◆ **Aim of the task**:
All the data should be transcribed exactly, with every line kept.

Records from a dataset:

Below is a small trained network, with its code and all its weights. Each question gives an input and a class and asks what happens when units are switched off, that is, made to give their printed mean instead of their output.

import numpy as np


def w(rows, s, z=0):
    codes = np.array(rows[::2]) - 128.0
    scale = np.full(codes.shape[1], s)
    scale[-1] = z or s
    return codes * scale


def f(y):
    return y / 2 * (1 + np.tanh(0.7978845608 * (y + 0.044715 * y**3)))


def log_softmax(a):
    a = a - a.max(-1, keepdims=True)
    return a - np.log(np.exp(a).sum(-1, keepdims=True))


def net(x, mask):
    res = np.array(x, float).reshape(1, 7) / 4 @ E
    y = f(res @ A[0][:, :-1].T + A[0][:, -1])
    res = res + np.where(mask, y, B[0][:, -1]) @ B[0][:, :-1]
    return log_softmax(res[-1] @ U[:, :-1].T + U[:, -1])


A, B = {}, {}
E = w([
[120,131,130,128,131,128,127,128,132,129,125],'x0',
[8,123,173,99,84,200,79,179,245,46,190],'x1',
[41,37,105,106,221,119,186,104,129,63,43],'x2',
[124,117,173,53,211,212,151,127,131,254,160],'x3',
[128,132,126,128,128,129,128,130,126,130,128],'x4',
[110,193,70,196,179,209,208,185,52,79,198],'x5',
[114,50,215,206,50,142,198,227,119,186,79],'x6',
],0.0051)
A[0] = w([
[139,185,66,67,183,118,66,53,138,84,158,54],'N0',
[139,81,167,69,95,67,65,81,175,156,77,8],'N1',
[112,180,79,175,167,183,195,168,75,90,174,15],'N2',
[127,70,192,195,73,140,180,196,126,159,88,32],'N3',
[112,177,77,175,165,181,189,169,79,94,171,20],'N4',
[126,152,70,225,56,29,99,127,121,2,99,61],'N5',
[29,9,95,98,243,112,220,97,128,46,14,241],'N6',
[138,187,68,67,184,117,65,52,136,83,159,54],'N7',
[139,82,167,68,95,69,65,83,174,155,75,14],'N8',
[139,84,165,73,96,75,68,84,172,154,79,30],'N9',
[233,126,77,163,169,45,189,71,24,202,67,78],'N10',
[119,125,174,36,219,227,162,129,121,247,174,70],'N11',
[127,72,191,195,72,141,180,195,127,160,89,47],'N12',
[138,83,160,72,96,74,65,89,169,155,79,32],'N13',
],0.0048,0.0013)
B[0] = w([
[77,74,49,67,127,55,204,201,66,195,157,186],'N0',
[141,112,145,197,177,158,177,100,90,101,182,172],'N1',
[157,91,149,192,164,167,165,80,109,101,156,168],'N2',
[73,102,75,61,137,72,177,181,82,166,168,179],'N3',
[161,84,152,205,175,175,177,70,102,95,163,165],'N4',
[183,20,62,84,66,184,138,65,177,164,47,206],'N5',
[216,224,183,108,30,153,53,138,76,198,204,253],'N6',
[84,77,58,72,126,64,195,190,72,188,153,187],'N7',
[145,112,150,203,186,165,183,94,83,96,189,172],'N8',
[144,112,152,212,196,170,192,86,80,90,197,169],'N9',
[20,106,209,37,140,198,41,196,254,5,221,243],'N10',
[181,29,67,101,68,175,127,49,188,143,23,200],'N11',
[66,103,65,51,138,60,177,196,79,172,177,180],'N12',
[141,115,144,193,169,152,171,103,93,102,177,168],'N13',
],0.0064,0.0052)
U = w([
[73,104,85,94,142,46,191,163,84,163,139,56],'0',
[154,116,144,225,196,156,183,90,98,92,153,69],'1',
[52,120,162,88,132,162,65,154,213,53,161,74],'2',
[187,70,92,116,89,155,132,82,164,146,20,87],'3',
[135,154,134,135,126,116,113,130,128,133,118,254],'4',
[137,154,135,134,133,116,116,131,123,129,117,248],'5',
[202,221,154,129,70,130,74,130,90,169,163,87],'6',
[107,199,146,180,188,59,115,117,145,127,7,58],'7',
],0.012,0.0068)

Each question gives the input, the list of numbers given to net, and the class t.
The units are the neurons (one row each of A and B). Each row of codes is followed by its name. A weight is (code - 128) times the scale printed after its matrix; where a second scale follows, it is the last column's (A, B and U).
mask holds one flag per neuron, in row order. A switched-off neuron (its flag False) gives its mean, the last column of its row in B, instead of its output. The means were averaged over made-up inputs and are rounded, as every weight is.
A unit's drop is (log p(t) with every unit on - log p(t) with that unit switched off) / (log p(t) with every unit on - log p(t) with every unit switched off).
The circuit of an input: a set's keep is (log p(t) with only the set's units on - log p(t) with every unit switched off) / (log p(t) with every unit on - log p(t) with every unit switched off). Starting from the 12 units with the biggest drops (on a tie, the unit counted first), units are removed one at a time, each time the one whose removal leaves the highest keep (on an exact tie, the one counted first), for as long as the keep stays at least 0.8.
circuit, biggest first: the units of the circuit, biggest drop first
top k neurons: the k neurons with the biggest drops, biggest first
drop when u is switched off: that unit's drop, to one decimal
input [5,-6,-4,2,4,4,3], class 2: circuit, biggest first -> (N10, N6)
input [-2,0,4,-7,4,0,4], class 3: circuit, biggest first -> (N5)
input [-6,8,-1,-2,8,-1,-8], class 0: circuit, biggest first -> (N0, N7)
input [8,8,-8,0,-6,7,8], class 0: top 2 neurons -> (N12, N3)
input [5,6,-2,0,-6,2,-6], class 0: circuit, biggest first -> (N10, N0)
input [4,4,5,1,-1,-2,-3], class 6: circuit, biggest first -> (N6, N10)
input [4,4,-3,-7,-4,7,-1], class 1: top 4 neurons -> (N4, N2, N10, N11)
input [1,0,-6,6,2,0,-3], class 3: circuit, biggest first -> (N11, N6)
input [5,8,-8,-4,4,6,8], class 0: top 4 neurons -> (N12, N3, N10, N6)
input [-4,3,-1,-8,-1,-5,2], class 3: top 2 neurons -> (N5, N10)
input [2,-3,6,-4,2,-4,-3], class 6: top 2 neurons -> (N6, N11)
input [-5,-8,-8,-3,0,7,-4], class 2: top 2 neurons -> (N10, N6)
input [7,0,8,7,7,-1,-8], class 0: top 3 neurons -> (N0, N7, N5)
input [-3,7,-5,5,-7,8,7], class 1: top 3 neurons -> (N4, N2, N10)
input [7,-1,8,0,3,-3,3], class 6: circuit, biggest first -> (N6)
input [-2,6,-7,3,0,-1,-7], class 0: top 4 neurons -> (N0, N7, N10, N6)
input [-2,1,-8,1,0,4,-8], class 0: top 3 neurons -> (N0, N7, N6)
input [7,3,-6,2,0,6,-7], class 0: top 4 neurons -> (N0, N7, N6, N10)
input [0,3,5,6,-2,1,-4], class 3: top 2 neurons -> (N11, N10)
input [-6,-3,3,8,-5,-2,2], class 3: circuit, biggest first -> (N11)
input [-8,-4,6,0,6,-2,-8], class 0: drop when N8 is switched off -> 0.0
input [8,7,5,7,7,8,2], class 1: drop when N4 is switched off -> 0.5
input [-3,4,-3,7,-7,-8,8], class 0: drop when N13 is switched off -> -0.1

◆ **Output**:
Below is a small trained network, with its code and all its weights. Each question gives an input and a class and asks what happens when units are switched off, that is, made to give their printed mean instead of their output.

import numpy as np


def w(rows, s, z=0):
    codes = np.array(rows[::2]) - 128.0
    scale = np.full(codes.shape[1], s)
    scale[-1] = z or s
    return codes * scale


def f(y):
    return y / 2 * (1 + np.tanh(0.7978845608 * (y + 0.044715 * y**3)))


def log_softmax(a):
    a = a - a.max(-1, keepdims=True)
    return a - np.log(np.exp(a).sum(-1, keepdims=True))


def net(x, mask):
    res = np.array(x, float).reshape(1, 7) / 4 @ E
    y = f(res @ A[0][:, :-1].T + A[0][:, -1])
    res = res + np.where(mask, y, B[0][:, -1]) @ B[0][:, :-1]
    return log_softmax(res[-1] @ U[:, :-1].T + U[:, -1])


A, B = {}, {}
E = w([
[120,131,130,128,131,128,127,128,132,129,125],'x0',
[8,123,173,99,84,200,79,179,245,46,190],'x1',
[41,37,105,106,221,119,186,104,129,63,43],'x2',
[124,117,173,53,211,212,151,127,131,254,160],'x3',
[128,132,126,128,128,129,128,130,126,130,128],'x4',
[110,193,70,196,179,209,208,185,52,79,198],'x5',
[114,50,215,206,50,142,198,227,119,186,79],'x6',
],0.0051)
A[0] = w([
[139,185,66,67,183,118,66,53,138,84,158,54],'N0',
[139,81,167,69,95,67,65,81,175,156,77,8],'N1',
[112,180,79,175,167,183,195,168,75,90,174,15],'N2',
[127,70,192,195,73,140,180,196,126,159,88,32],'N3',
[112,177,77,175,165,181,189,169,79,94,171,20],'N4',
[126,152,70,225,56,29,99,127,121,2,99,61],'N5',
[29,9,95,98,243,112,220,97,128,46,14,241],'N6',
[138,187,68,67,184,117,65,52,136,83,159,54],'N7',
[139,82,167,68,95,69,65,83,174,155,75,14],'N8',
[139,84,165,73,96,75,68,84,172,154,79,30],'N9',
[233,126,77,163,169,45,189,71,24,202,67,78],'N10',
[119,125,174,36,219,227,162,129,121,247,174,70],'N11',
[127,72,191,195,72,141,180,195,127,160,89,47],'N12',
[138,83,160,72,96,74,65,89,169,155,79,32],'N13',
],0.0048,0.0013)
B[0] = w([
[77,74,49,67,127,55,204,201,66,195,157,186],'N0',
[141,112,145,197,177,158,177,100,90,101,182,172],'N1',
[157,91,149,192,164,167,165,80,109,101,156,168],'N2',
[73,102,75,61,137,72,177,181,82,166,168,179],'N3',
[161,84,152,205,175,175,177,70,102,95,163,165],'N4',
[183,20,62,84,66,184,138,65,177,164,47,206],'N5',
[216,224,183,108,30,153,53,138,76,198,204,253],'N6',
[84,77,58,72,126,64,195,190,72,188,153,187],'N7',
[145,112,150,203,186,165,183,94,83,96,189,172],'N8',
[144,112,152,212,196,170,192,86,80,90,197,169],'N9',
[20,106,209,37,140,198,41,196,254,5,221,243],'N10',
[181,29,67,101,68,175,127,49,188,143,23,200],'N11',
[66,103,65,51,138,60,177,196,79,172,177,180],'N12',
[141,115,144,193,169,152,171,103,93,102,177,168],'N13',
],0.0064,0.0052)
U = w([
[73,104,85,94,142,46,191,163,84,163,139,56],'0',
[154,116,144,225,196,156,183,90,98,92,153,69],'1',
[52,120,162,88,132,162,65,154,213,53,161,74],'2',
[187,70,92,116,89,155,132,82,164,146,20,87],'3',
[135,154,134,135,126,116,113,130,128,133,118,254],'4',
[137,154,135,134,133,116,116,131,123,129,117,248],'5',
[202,221,154,129,70,130,74,130,90,169,163,87],'6',
[107,199,146,180,188,59,115,117,145,127,7,58],'7',
],0.012,0.0068)

Each question gives the input, the list of numbers given to net, and the class t.
The units are the neurons (one row each of A and B). Each row of codes is followed by its name. A weight is (code - 128) times the scale printed after its matrix; where a second scale follows, it is the last column's (A, B and U).
mask holds one flag per neuron, in row order. A switched-off neuron (its flag False) gives its mean, the last column of its row in B, instead of its output. The means were averaged over made-up inputs and are rounded, as every weight is.
A unit's drop is (log p(t) with every unit on - log p(t) with that unit switched off) / (log p(t) with every unit on - log p(t) with every unit switched off).
The circuit of an input: a set's keep is (log p(t) with only the set's units on - log p(t) with every unit switched off) / (log p(t) with every unit on - log p(t) with every unit switched off). Starting from the 12 units with the biggest drops (on a tie, the unit counted first), units are removed one at a time, each time the one whose removal leaves the highest keep (on an exact tie, the one counted first), for as long as the keep stays at least 0.8.
circuit, biggest first: the units of the circuit, biggest drop first
top k neurons: the k neurons with the biggest drops, biggest first
drop when u is switched off: that unit's drop, to one decimal
input [5,-6,-4,2,4,4,3], class 2: circuit, biggest first -> (N10, N6)
input [-2,0,4,-7,4,0,4], class 3: circuit, biggest first -> (N5)
input [-6,8,-1,-2,8,-1,-8], class 0: circuit, biggest first -> (N0, N7)
input [8,8,-8,0,-6,7,8], class 0: top 2 neurons -> (N12, N3)
input [5,6,-2,0,-6,2,-6], class 0: circuit, biggest first -> (N10, N0)
input [4,4,5,1,-1,-2,-3], class 6: circuit, biggest first -> (N6, N10)
input [4,4,-3,-7,-4,7,-1], class 1: top 4 neurons -> (N4, N2, N10, N11)
input [1,0,-6,6,2,0,-3], class 3: circuit, biggest first -> (N11, N6)
input [5,8,-8,-4,4,6,8], class 0: top 4 neurons -> (N12, N3, N10, N6)
input [-4,3,-1,-8,-1,-5,2], class 3: top 2 neurons -> (N5, N10)
input [2,-3,6,-4,2,-4,-3], class 6: top 2 neurons -> (N6, N11)
input [-5,-8,-8,-3,0,7,-4], class 2: top 2 neurons -> (N10, N6)
input [7,0,8,7,7,-1,-8], class 0: top 3 neurons -> (N0, N7, N5)
input [-3,7,-5,5,-7,8,7], class 1: top 3 neurons -> (N4, N2, N10)
input [7,-1,8,0,3,-3,3], class 6: circuit, biggest first -> (N6)
input [-2,6,-7,3,0,-1,-7], class 0: top 4 neurons -> (N0, N7, N10, N6)
input [-2,1,-8,1,0,4,-8], class 0: top 3 neurons -> (N0, N7, N6)
input [7,3,-6,2,0,6,-7], class 0: top 4 neurons -> (N0, N7, N6, N10)
input [0,3,5,6,-2,1,-4], class 3: top 2 neurons -> (N11, N10)
input [-6,-3,3,8,-5,-2,2], class 3: circuit, biggest first -> (N11)
input [-8,-4,6,0,6,-2,-8], class 0: drop when N8 is switched off -> 0.0
input [8,7,5,7,7,8,2], class 1: drop when N4 is switched off -> 0.5
input [-3,4,-3,7,-7,-8,8], class 0: drop when N13 is switched off -> -0.1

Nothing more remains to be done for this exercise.